**EXERCISE GOAL**
The records below need to be restated word for word.

**RECORDS TO PROCESS**
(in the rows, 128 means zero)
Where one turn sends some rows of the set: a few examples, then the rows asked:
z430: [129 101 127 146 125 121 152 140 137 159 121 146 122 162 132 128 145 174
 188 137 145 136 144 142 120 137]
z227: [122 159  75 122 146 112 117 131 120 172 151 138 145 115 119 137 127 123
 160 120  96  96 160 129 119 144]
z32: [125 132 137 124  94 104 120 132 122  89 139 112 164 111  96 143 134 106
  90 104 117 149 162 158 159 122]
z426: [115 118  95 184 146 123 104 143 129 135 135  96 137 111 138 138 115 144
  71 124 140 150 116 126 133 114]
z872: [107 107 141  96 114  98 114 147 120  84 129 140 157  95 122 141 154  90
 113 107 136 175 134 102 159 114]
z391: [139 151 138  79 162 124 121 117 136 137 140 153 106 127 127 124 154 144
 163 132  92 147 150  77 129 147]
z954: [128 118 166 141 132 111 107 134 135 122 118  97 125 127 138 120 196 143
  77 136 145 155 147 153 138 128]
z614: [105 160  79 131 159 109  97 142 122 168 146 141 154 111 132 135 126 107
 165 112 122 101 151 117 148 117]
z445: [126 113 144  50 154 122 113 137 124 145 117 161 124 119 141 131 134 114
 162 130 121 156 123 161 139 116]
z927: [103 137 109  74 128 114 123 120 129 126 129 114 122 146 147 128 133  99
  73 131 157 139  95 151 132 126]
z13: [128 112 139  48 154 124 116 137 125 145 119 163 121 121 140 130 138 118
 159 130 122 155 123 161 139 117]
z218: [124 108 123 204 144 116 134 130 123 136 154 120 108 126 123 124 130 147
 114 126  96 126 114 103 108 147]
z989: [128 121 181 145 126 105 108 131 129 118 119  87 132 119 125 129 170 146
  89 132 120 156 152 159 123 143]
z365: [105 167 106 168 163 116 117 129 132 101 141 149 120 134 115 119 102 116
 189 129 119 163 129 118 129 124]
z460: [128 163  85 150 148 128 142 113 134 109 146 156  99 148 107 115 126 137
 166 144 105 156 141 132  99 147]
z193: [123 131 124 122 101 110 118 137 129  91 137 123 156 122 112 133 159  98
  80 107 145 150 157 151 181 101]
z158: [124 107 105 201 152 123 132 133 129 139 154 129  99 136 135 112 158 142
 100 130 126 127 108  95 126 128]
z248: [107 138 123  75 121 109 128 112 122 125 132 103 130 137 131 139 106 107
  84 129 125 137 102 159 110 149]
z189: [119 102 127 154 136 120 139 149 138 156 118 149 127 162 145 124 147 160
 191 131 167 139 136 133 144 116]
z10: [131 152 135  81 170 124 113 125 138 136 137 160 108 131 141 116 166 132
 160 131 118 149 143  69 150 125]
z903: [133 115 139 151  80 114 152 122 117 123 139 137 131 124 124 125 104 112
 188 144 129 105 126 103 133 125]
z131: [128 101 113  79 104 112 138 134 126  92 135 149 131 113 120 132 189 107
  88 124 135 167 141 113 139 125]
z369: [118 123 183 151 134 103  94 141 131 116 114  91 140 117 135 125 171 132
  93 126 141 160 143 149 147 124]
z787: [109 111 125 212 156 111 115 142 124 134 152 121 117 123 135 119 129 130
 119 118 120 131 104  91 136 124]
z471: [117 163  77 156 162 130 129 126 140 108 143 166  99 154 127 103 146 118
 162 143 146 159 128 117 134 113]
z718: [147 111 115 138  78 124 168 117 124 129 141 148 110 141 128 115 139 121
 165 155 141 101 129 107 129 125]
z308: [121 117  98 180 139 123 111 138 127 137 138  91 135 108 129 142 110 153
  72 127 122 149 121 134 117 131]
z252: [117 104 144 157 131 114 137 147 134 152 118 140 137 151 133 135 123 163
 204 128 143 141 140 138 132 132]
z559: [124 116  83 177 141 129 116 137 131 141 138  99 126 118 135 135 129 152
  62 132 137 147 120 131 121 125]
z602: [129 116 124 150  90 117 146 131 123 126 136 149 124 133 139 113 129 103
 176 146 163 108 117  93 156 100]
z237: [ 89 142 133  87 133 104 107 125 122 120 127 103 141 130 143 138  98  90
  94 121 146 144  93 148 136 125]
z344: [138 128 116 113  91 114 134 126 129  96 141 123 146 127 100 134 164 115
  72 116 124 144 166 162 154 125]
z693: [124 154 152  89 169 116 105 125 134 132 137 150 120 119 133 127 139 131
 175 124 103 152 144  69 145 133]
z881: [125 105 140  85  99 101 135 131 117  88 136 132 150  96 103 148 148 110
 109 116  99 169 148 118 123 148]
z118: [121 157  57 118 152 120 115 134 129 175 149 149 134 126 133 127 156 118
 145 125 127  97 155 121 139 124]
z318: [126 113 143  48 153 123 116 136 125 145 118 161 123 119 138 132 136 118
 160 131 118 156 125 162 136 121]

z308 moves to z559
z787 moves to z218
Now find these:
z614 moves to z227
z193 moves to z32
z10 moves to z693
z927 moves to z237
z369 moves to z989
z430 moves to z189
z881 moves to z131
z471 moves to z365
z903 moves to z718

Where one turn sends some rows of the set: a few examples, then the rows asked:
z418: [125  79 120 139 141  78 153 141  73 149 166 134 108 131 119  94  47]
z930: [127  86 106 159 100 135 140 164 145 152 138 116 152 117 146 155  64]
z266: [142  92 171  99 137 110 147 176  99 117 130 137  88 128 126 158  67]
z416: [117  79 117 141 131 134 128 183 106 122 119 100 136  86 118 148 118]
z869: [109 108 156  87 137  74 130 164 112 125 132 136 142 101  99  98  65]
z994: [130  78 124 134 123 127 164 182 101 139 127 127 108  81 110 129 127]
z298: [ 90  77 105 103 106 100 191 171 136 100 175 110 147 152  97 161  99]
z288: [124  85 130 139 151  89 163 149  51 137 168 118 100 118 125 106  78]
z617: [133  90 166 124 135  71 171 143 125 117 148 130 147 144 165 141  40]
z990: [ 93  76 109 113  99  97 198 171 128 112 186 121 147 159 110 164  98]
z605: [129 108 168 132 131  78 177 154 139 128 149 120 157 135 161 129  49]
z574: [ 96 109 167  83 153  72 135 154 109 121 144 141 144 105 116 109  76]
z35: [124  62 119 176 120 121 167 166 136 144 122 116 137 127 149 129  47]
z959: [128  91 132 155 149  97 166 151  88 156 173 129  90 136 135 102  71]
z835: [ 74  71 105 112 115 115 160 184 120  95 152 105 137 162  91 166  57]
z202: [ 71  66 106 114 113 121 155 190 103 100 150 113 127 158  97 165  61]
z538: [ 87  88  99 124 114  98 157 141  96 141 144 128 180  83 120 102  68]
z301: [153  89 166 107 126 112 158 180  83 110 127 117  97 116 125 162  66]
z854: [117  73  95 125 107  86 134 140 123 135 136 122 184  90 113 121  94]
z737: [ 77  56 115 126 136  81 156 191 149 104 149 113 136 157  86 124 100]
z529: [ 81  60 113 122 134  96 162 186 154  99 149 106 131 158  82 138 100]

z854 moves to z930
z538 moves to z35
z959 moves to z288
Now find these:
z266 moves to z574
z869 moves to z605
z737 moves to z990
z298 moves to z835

**YOUR RESPONSE**
(in the rows, 128 means zero)
Where one turn sends some rows of the set: a few examples, then the rows asked:
z430: [129 101 127 146 125 121 152 140 137 159 121 146 122 162 132 128 145 174
 188 137 145 136 144 142 120 137]
z227: [122 159  75 122 146 112 117 131 120 172 151 138 145 115 119 137 127 123
 160 120  96  96 160 129 119 144]
z32: [125 132 137 124  94 104 120 132 122  89 139 112 164 111  96 143 134 106
  90 104 117 149 162 158 159 122]
z426: [115 118  95 184 146 123 104 143 129 135 135  96 137 111 138 138 115 144
  71 124 140 150 116 126 133 114]
z872: [107 107 141  96 114  98 114 147 120  84 129 140 157  95 122 141 154  90
 113 107 136 175 134 102 159 114]
z391: [139 151 138  79 162 124 121 117 136 137 140 153 106 127 127 124 154 144
 163 132  92 147 150  77 129 147]
z954: [128 118 166 141 132 111 107 134 135 122 118  97 125 127 138 120 196 143
  77 136 145 155 147 153 138 128]
z614: [105 160  79 131 159 109  97 142 122 168 146 141 154 111 132 135 126 107
 165 112 122 101 151 117 148 117]
z445: [126 113 144  50 154 122 113 137 124 145 117 161 124 119 141 131 134 114
 162 130 121 156 123 161 139 116]
z927: [103 137 109  74 128 114 123 120 129 126 129 114 122 146 147 128 133  99
  73 131 157 139  95 151 132 126]
z13: [128 112 139  48 154 124 116 137 125 145 119 163 121 121 140 130 138 118
 159 130 122 155 123 161 139 117]
z218: [124 108 123 204 144 116 134 130 123 136 154 120 108 126 123 124 130 147
 114 126  96 126 114 103 108 147]
z989: [128 121 181 145 126 105 108 131 129 118 119  87 132 119 125 129 170 146
  89 132 120 156 152 159 123 143]
z365: [105 167 106 168 163 116 117 129 132 101 141 149 120 134 115 119 102 116
 189 129 119 163 129 118 129 124]
z460: [128 163  85 150 148 128 142 113 134 109 146 156  99 148 107 115 126 137
 166 144 105 156 141 132  99 147]
z193: [123 131 124 122 101 110 118 137 129  91 137 123 156 122 112 133 159  98
  80 107 145 150 157 151 181 101]
z158: [124 107 105 201 152 123 132 133 129 139 154 129  99 136 135 112 158 142
 100 130 126 127 108  95 126 128]
z248: [107 138 123  75 121 109 128 112 122 125 132 103 130 137 131 139 106 107
  84 129 125 137 102 159 110 149]
z189: [119 102 127 154 136 120 139 149 138 156 118 149 127 162 145 124 147 160
 191 131 167 139 136 133 144 116]
z10: [131 152 135  81 170 124 113 125 138 136 137 160 108 131 141 116 166 132
 160 131 118 149 143  69 150 125]
z903: [133 115 139 151  80 114 152 122 117 123 139 137 131 124 124 125 104 112
 188 144 129 105 126 103 133 125]
z131: [128 101 113  79 104 112 138 134 126  92 135 149 131 113 120 132 189 107
  88 124 135 167 141 113 139 125]
z369: [118 123 183 151 134 103  94 141 131 116 114  91 140 117 135 125 171 132
  93 126 141 160 143 149 147 124]
z787: [109 111 125 212 156 111 115 142 124 134 152 121 117 123 135 119 129 130
 119 118 120 131 104  91 136 124]
z471: [117 163  77 156 162 130 129 126 140 108 143 166  99 154 127 103 146 118
 162 143 146 159 128 117 134 113]
z718: [147 111 115 138  78 124 168 117 124 129 141 148 110 141 128 115 139 121
 165 155 141 101 129 107 129 125]
z308: [121 117  98 180 139 123 111 138 127 137 138  91 135 108 129 142 110 153
  72 127 122 149 121 134 117 131]
z252: [117 104 144 157 131 114 137 147 134 152 118 140 137 151 133 135 123 163
 204 128 143 141 140 138 132 132]
z559: [124 116  83 177 141 129 116 137 131 141 138  99 126 118 135 135 129 152
  62 132 137 147 120 131 121 125]
z602: [129 116 124 150  90 117 146 131 123 126 136 149 124 133 139 113 129 103
 176 146 163 108 117  93 156 100]
z237: [ 89 142 133  87 133 104 107 125 122 120 127 103 141 130 143 138  98  90
  94 121 146 144  93 148 136 125]
z344: [138 128 116 113  91 114 134 126 129  96 141 123 146 127 100 134 164 115
  72 116 124 144 166 162 154 125]
z693: [124 154 152  89 169 116 105 125 134 132 137 150 120 119 133 127 139 131
 175 124 103 152 144  69 145 133]
z881: [125 105 140  85  99 101 135 131 117  88 136 132 150  96 103 148 148 110
 109 116  99 169 148 118 123 148]
z118: [121 157  57 118 152 120 115 134 129 175 149 149 134 126 133 127 156 118
 145 125 127  97 155 121 139 124]
z318: [126 113 143  48 153 123 116 136 125 145 118 161 123 119 138 132 136 118
 160 131 118 156 125 162 136 121]

z308 moves to z559
z787 moves to z218
Now find these:
z614 moves to z227
z193 moves to z32
z10 moves to z693
z927 moves to z237
z369 moves to z989
z430 moves to z189
z881 moves to z131
z471 moves to z365
z903 moves to z718

Where one turn sends some rows of the set: a few examples, then the rows asked:
z418: [125  79 120 139 141  78 153 141  73 149 166 134 108 131 119  94  47]
z930: [127  86 106 159 100 135 140 164 145 152 138 116 152 117 146 155  64]
z266: [142  92 171  99 137 110 147 176  99 117 130 137  88 128 126 158  67]
z416: [117  79 117 141 131 134 128 183 106 122 119 100 136  86 118 148 118]
z869: [109 108 156  87 137  74 130 164 112 125 132 136 142 101  99  98  65]
z994: [130  78 124 134 123 127 164 182 101 139 127 127 108  81 110 129 127]
z298: [ 90  77 105 103 106 100 191 171 136 100 175 110 147 152  97 161  99]
z288: [124  85 130 139 151  89 163 149  51 137 168 118 100 118 125 106  78]
z617: [133  90 166 124 135  71 171 143 125 117 148 130 147 144 165 141  40]
z990: [ 93  76 109 113  99  97 198 171 128 112 186 121 147 159 110 164  98]
z605: [129 108 168 132 131  78 177 154 139 128 149 120 157 135 161 129  49]
z574: [ 96 109 167  83 153  72 135 154 109 121 144 141 144 105 116 109  76]
z35: [124  62 119 176 120 121 167 166 136 144 122 116 137 127 149 129  47]
z959: [128  91 132 155 149  97 166 151  88 156 173 129  90 136 135 102  71]
z835: [ 74  71 105 112 115 115 160 184 120  95 152 105 137 162  91 166  57]
z202: [ 71  66 106 114 113 121 155 190 103 100 150 113 127 158  97 165  61]
z538: [ 87  88  99 124 114  98 157 141  96 141 144 128 180  83 120 102  68]
z301: [153  89 166 107 126 112 158 180  83 110 127 117  97 116 125 162  66]
z854: [117  73  95 125 107  86 134 140 123 135 136 122 184  90 113 121  94]
z737: [ 77  56 115 126 136  81 156 191 149 104 149 113 136 157  86 124 100]
z529: [ 81  60 113 122 134  96 162 186 154  99 149 106 131 158  82 138 100]

z854 moves to z930
z538 moves to z35
z959 moves to z288
Now find these:
z266 moves to z574
z869 moves to z605
z737 moves to z990
z298 moves to z835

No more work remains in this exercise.